**REQUIRED ACTION**. Search the entries for lines that contain the word "follows", and report each one found.
>>>
Each path below is one point turned by a fixed rotation once a step. After each direction that follows a path, write how fast that rotation turns it, in degrees a step (0 if it stays still).
Each turn is a multiple of 5 degrees from 10 to 175, or 0.
Each row of a path follows its step; steps can be skipped.

step 5: -30 6 -25 27 1 25 26 26 -12 29 9 35 16 -20 -27 -23 -6 15 44 -36 -16 5 48 -2 -18 -18 -3 -2 25 -3 -3 4 17 -6 4 29 0 -10 -14 2 2 -4 -12 24 21 33 3
step 7: -28 6 -1 -7 -18 -4 27 -23 49 -22 4 5 6 19 13 -3 3 -12 37 8 -9 18 9 5 38 10 17 -39 15 15 25 -25 -4 1 -29 29 -22 -27 -20 -14 -42 3 23 -14 -1 8 7
step 8: -13 -4 14 40 12 -7 -5 18 7 -11 -6 24 16 -17 -33 -9 -14 15 15 -15 1 -34 40 -8 -28 12 14 -25 2 -17 -9 6 -23 0 12 9 41 16 -23 -13 -46 21 14 2 6 19 43
step 12: 11 3 26 42 39 -7 19 12 20 0 35 26 -19 -4 -22 -32 -16 -12 32 -3 18 20 -1 -8 0 -9 9 -12 2 -2 -6 -23 24 48 29 -7 -35 -9 -2 5 0 -31 -20 -19 30 7 -3
step 15: -12 2 -19 40 -14 -4 11 1 2 4 29 9 21 14 -13 -43 -48 -34 33 23 -1 4 -4 -8 -33 -9 -3 -29 -13 25 -3 -4 -6 29 -5 6 -28 -11 -13 25 -25 19 28 -15 15 -8 26
step 18: -5 2 20 5 1 -28 18 -18 29 19 27 10 11 -18 -2 -22 -14 3 -7 25 -15 -13 42 2 -18 -10 -22 -10 35 42 -7 -36 19 -11 -8 1 -30 -18 -24 -8 -41 25 30 12 15 19 2
step 22: 31 2 6 30 -2 9 -1 -8 9 16 10 -25 -20 -11 -7 5 8 -22 48 15 -3 -11 -24 1 -8 17 26 -36 -25 38 9 -15 -26 18 3 22 -11 8 -43 -25 18 -25 31 5 -9 36 2
step 26: -27 -11 2 32 15 -9 0 30 47 -4 21 0 48 -2 -14 0 2 -2 21 29 0 -20 25 16 -4 -11 6 -26 -3 28 -19 -15 -15 -9 -18 17 37 2 0 49 -13 4 -1 11 18 1 34
step 29: 13 -20 15 18 8 -4 29 0 7 46 25 -22 24 -25 -11 -13 0 11 11 24 -5 -40 24 18 43 -2 11 -11 20 28 5 -2 -44 -25 -12 -5 -12 6 -19 -2 -20 13 -26 15 -7 24 23
Directions:
8 1 -2 5 4 6 3 2 -11 -6 -8 -8 2 5 3 9 -1 0 -4 2 9 -15 -3 -7 0 2 -2 0 -2 -11 -9 -2 4 4 0 -2 5 4 -17 -14 6 -10 4 6 -2 6 -3 -> 135
3 7 0 -8 3 3 3 1 -11 1 4 -4 3 -5 -3 -3 -10 2 4 -12 -2 -10 -5 6 -6 -4 0 -3 0 6 0 -6 15 -15 2 5 -2 0 9 2 10 7 16 3 -6 3 -1 -> 80
8 -8 0 8 1 4 -3 -7 -7 4 9 -9 -3 0 6 1 -1 1 -6 7 -2 2 -4 9 -11 4 -5 -12 -16 -1 -2 5 -14 -7 -3 2 -1 10 -5 5 -4 12 4 1 4 -1 -4 -> 160
4 -2 -10 -4 6 -4 -7 3 7 -8 1 -7 -1 0 -9 -12 11 4 0 -5 6 10 0 4 5 -8 -9 -4 -12 3 0 0 5 -1 2 3 3 -12 -17 2 8 3 -1 3 -4 -2 5 -> 70
-2 -4 4 -6 4 -1 -2 2 15 -3 -13 -1 4 -1 8 -2 0 -4 -2 0 8 -3 -9 -3 -12 2 -9 0 8 4 3 -3 7 5 3 1 15 8 -4 6 -11 14 4 -4 -6 -2 -4 -> 45
3 -9 8 0 10 5 -10 -1 -6 2 -2 -4 -12 -7 -6 -4 3 4 2 14 -2 -13 -1 0 5 1 2 5 -1 -3 10 -5 -2 -1 -11 1 10 -7 5 2 6 0 -6 -12 -10 4 1 -> 140

step 0: -41 28 9 5 -36 -39 28 8 28 -15 -8 -12 7 -25 4 27 4 3 -22 -16 -19 -16 -9 37 6 -30 -10 -15 -6 8 -24 5 56 12 -41 -50 23 18 7 13 -13 23 -13 -6 18 -14 -18
step 1: -6 26 37 -20 -22 43 -20 -21 14 -5 -13 -37 -46 -28 33 16 8 -2 22 -17 -13 -1 13 -11 -8 11 -22 30 11 35 -13 -48 -45 0 -18 3 -11 -10 11 7 2 -9 -34 -8 -32 -22 -4
step 2: 0 -39 -6 26 21 67 -12 2 -14 11 -11 2 -6 -27 5 -5 -4 -22 -42 5 -18 -23 36 19 22 10 10 10 -25 -4 6 -5 23 -4 6 16 8 -39 5 19 -60 34 33 9 2 7 11
step 7: -34 -5 -2 32 -22 17 31 50 -18 -2 -32 -8 -20 7 10 -23 2 -25 -27 -19 16 31 16 19 14 12 -55 -22 19 -10 -44 19 15 4 13 -25 -26 -13 12 -5 23 25 -28 13 23 -16 5
step 12: -8 42 -56 12 -3 14 31 14 -38 29 20 30 25 -36 -14 -13 6 -27 4 18 -13 -5 -47 -6 -3 23 -21 27 14 29 -8 -1 22 12 -1 2 8 11 -21 -42 -10 -16 -7 -2 -4 -7 42
step 14: 10 -18 57 -23 -3 19 0 25 -44 48 -30 -18 9 -19 20 5 -11 35 8 24 26 29 6 -15 -27 1 -10 -17 1 6 -20 1 -28 18 21 -7 14 4 32 -2 21 44 -3 -1 10 -19 39
step 19: -14 40 12 -19 -32 -9 1 -15 -5 53 8 -21 -1 -7 -21 -7 16 19 -42 4 33 -4 -19 7 -29 36 -27 38 5 12 -16 -2 12 -48 -4 6 -8 36 2 6 15 -34 19 -43 2 -8 -4
step 22: 2 -7 5 31 -47 31 -33 15 -22 -6 -16 -26 -18 11 -29 -1 -8 8 -10 49 1 -10 18 10 -4 26 5 21 -25 -54 -37 22 11 -25 19 4 14 43 15 -5 -26 -38 -6 6 8 -8 4
step 28: -13 -27 -30 -8 9 14 -14 33 23 -7 -10 -9 10 -26 4 20 5 -50 0 -3 -6 29 -1 32 -37 7 51 20 40 21 -12 29 -8 14 3 19 18 20 -59 -9 -14 1 18 16 15 27 -13
Directions:
2 -3 8 2 -1 6 0 -8 9 14 -10 -7 17 3 7 -1 -5 -4 1 8 3 3 7 4 2 9 11 -3 -2 2 0 12 11 -4 -5 5 9 2 -1 7 6 1 4 1 -1 3 1 -> 125
6 6 -7 -4 4 -5 -7 7 4 8 1 1 -5 14 -4 -7 14 0 6 0 -1 -7 4 -9 10 7 3 -9 -3 1 0 -3 3 8 4 2 14 -1 5 -6 -5 -8 4 -1 2 14 -6 -> 55
7 -4 -2 1 -15 -6 6 8 7 12 9 7 1 4 -2 -9 -1 -11 -14 -8 4 6 1 -6 -2 4 0 -2 3 -8 0 -11 2 -1 -2 -1 -2 4 -10 4 4 5 6 0 8 -8 -2 -> 90
5 1 -3 3 -4 12 -11 8 0 -9 3 -8 0 0 -2 4 0 4 2 -9 -10 -1 14 4 -13 1 0 -6 7 -14 8 -2 -4 2 1 10 7 5 2 7 -1 5 5 7 1 3 8 -> 55
1 0 -4 -7 1 11 -2 7 4 -2 -2 3 4 -10 6 -7 0 13 10 -5 7 0 -3 -6 -4 6 -8 4 9 16 -4 -4 4 1 -4 -1 1 3 -5 -6 14 -4 10 4 10 -1 0 -> 160
-11 8 -3 -5 -5 -8 -2 14 -2 16 -3 1 7 -9 -8 3 -6 0 -1 -2 -9 1 7 -5 -6 -9 -6 7 0 7 -1 8 0 -1 10 7 -2 -6 -1 9 1 2 -7 1 2 10 -4 -> 155
10 -6 8 -3 2 -4 3 11 11 -11 12 -3 -7 4 0 1 -4 0 3 11 1 1 -1 -1 -9 2 6 14 1 6 -2 2 7 -5 -7 4 -6 7 3 6 -10 4 -3 3 2 9 -13 -> 10
5 -4 6 -4 -5 2 7 10 11 0 -6 4 -3 3 15 5 -6 -10 10 1 2 8 -3 3 -2 -7 -11 -4 0 0 1 -4 -8 8 9 1 6 -6 9 1 3 1 6 -5 -15 -1 -3 -> 110

step 1: 6 -28 -17 2 20 15 11 4 28 1 -11 18 -1 -27 -7 -2 1 64 -7 38 -17 14 -11 -8 23 26 4 31 9 4 -8 -5 31 4 50 -11 -2 -14 13 -2 23 17 -5 -13 17 -7 33
step 2: 9 -16 50 1 -20 22 -17 31 -17 1 -10 14 -16 4 34 -45 32 25 22 13 -16 -3 9 5 6 27 -14 -11 -25 -11 -7 -18 11 -29 14 -16 15 -9 -13 0 -10 16 4 -33 19 36 -8
step 3: 5 12 16 -20 18 -18 -30 19 24 -16 1 16 -11 -1 14 -8 -24 16 5 14 2 20 4 8 -16 0 -21 -25 -7 8 -6 35 33 4 16 -54 -12 12 -1 -30 -20 -6 6 21 -36 37 -37
step 4: 11 19 25 13 -13 10 -9 14 11 19 -2 21 14 3 -8 -22 2 -30 6 20 17 -22 17 -9 -33 24 -10 1 10 9 18 9 7 5 -21 8 -19 -31 -35 -57 -13 16 -8 43 -18 -36 -14
step 8: -11 -14 15 -13 33 41 10 43 -1 -12 2 -11 3 13 -24 -26 -17 41 -34 -2 20 1 -5 -5 1 16 29 1 31 -20 10 16 -26 -7 -20 22 -9 -6 -28 15 -22 13 0 26 -11 22 -32
step 9: 24 4 -3 -10 -13 -4 25 11 19 -3 8 -1 22 -43 -30 2 -14 -8 -22 10 -12 27 15 -5 25 15 -13 -20 -24 -37 -1 -24 -32 -22 -6 -11 -21 26 -32 3 -43 3 -20 -8 -8 -29 -30
step 20: 4 -1 -14 -42 35 0 -19 25 21 -20 -36 -35 3 32 -10 -10 11 27 -5 13 -12 18 -11 8 50 24 -7 -12 -20 4 1 -33 -8 -13 -14 -14 -25 8 2 -19 -17 -8 -11 -3 -14 -26 -24
step 27: 25 20 30 -26 17 11 -7 6 -18 28 0 3 12 -26 -32 34 8 18 5 -29 -27 -15 -7 -11 -18 35 10 5 -6 10 -20 -12 1 5 -10 51 -29 -29 -4 25 -27 -10 16 -23 24 3 0
step 29: -16 -5 23 -32 -12 32 -4 44 13 7 7 16 -5 5 18 -27 -35 12 -18 15 22 -20 18 -17 35 7 17 12 24 4 27 -18 -8 19 26 9 -27 -15 -12 30 27 0 -32 -7 -6 16 -20
Directions:
-11 3 -6 -5 5 2 -7 -7 2 0 -6 -11 1 4 -2 3 15 -4 0 8 8 8 -11 2 -5 3 10 -4 3 7 -1 -4 6 -8 -4 6 -1 1 2 6 3 -7 11 2 5 -10 12 -> 55
11 -10 -1 -12 -1 -3 2 5 -6 -8 -7 10 3 9 -1 9 -3 -6 -5 8 -3 14 -4 10 -3 -5 5 8 2 -4 -1 8 -1 5 -9 -12 -8 3 -5 0 -3 -1 -4 -1 3 -1 8 -> 130
0 -4 -11 -2 3 2 7 6 -2 -8 5 6 -8 3 -10 -5 -3 -2 11 2 9 12 -1 3 12 6 1 -8 -2 6 -8 -14 2 -1 8 2 9 6 -3 -3 0 4 -12 2 8 3 2 -> 35
-8 2 -9 -6 6 -7 -6 -2 7 -3 -10 -3 -1 -11 5 7 7 4 -8 -1 -4 9 -3 -6 8 -13 -12 -3 -1 -5 -2 -2 6 16 8 2 -4 0 -2 -1 -6 5 -7 5 -4 4 2 -> 170
-8 -5 7 -3 -2 -6 0 0 -2 -7 -3 5 -10 10 5 1 0 5 0 -6 1 4 12 -20 -2 0 5 3 13 7 -3 3 -2 2 -1 11 -2 -7 -7 -5 -8 0 2 -4 13 -5 -4 -> 170
-9 2 5 15 0 0 -4 -8 -1 -12 7 7 5 0 -6 3 2 1 -13 -5 7 7 8 10 8 -8 1 -5 4 9 -7 12 5 -9 5 -6 -1 -4 4 5 0 1 -2 -7 -6 3 0 -> 155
<<<
**SOLVED EXERCISE**.
Each path below is one point turned by a fixed rotation once a step. After each direction that follows a path, write how fast that rotation turns it, in degrees a step (0 if it stays still).
Each row of a path follows its step; steps can be skipped.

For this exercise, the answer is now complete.